• **WHAT YOU ARE ASKED TO DO**: Lines containing the word "mask" are the ones to copy from the records below.

═══ RECORDS TO USE ═══

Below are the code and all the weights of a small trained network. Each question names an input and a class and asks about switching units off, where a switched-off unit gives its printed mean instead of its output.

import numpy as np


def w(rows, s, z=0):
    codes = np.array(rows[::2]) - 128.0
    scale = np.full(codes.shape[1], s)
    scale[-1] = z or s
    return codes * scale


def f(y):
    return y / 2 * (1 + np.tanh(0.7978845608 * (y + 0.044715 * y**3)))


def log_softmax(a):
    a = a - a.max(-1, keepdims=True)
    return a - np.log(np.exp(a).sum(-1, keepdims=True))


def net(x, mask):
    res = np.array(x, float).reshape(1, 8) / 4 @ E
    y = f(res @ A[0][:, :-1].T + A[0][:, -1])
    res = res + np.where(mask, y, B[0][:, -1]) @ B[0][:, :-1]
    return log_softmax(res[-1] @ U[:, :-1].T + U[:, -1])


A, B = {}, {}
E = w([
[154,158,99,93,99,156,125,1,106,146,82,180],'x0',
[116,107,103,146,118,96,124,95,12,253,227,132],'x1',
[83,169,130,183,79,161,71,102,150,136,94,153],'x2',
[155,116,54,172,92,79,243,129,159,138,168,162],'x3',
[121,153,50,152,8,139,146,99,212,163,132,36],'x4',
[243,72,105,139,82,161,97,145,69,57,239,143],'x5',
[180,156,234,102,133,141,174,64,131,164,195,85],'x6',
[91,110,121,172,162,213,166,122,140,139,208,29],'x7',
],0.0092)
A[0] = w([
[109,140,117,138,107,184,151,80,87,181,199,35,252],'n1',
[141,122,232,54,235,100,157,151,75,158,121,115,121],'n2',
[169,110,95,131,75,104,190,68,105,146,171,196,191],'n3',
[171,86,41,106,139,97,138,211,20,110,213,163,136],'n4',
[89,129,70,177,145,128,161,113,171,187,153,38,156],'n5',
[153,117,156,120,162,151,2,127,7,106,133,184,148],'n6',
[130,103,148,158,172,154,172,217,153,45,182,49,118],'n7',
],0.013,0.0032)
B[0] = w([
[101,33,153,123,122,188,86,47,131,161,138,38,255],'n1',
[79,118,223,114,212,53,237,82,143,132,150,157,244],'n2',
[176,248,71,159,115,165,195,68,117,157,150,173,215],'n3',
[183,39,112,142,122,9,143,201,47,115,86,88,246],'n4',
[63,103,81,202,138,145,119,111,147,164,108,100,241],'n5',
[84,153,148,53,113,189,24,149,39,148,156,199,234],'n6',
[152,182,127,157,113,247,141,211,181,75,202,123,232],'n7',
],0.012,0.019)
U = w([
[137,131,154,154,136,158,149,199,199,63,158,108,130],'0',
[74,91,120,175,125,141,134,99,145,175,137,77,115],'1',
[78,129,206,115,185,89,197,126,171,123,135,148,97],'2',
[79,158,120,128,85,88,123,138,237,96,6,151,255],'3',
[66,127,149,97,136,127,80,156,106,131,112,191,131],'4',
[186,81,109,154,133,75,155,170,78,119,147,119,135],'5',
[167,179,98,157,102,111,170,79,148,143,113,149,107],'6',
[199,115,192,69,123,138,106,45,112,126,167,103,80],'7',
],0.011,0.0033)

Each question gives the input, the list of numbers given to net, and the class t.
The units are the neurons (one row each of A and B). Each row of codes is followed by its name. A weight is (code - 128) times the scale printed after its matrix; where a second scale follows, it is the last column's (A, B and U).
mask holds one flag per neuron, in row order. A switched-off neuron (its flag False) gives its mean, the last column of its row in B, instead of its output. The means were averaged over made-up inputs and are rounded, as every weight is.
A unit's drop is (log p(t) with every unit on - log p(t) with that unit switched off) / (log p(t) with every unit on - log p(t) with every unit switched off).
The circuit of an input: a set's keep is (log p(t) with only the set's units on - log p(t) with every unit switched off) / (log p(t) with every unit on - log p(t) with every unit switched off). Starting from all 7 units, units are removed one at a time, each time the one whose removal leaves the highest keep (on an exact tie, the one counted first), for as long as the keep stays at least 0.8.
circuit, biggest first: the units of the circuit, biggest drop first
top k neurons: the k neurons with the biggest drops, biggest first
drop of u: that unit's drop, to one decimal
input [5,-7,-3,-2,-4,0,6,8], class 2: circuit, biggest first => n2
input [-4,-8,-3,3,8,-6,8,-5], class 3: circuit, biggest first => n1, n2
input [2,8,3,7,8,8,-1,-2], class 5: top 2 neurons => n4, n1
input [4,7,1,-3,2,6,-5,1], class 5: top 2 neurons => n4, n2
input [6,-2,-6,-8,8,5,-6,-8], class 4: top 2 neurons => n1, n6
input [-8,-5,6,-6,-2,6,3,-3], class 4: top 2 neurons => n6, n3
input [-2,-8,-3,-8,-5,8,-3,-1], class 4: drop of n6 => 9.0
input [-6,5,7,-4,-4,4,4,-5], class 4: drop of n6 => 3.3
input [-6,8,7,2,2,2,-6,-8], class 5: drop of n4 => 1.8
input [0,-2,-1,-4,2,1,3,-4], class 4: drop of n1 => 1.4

═══

• **RESPONSE**:
def net(x, mask):
    res = res + np.where(mask, y, B[0][:, -1]) @ B[0][:, :-1]
mask holds one flag per neuron, in row order. A switched-off neuron (its flag False) gives its mean, the last column of its row in B, instead of its output. The means were averaged over made-up inputs and are rounded, as every weight is.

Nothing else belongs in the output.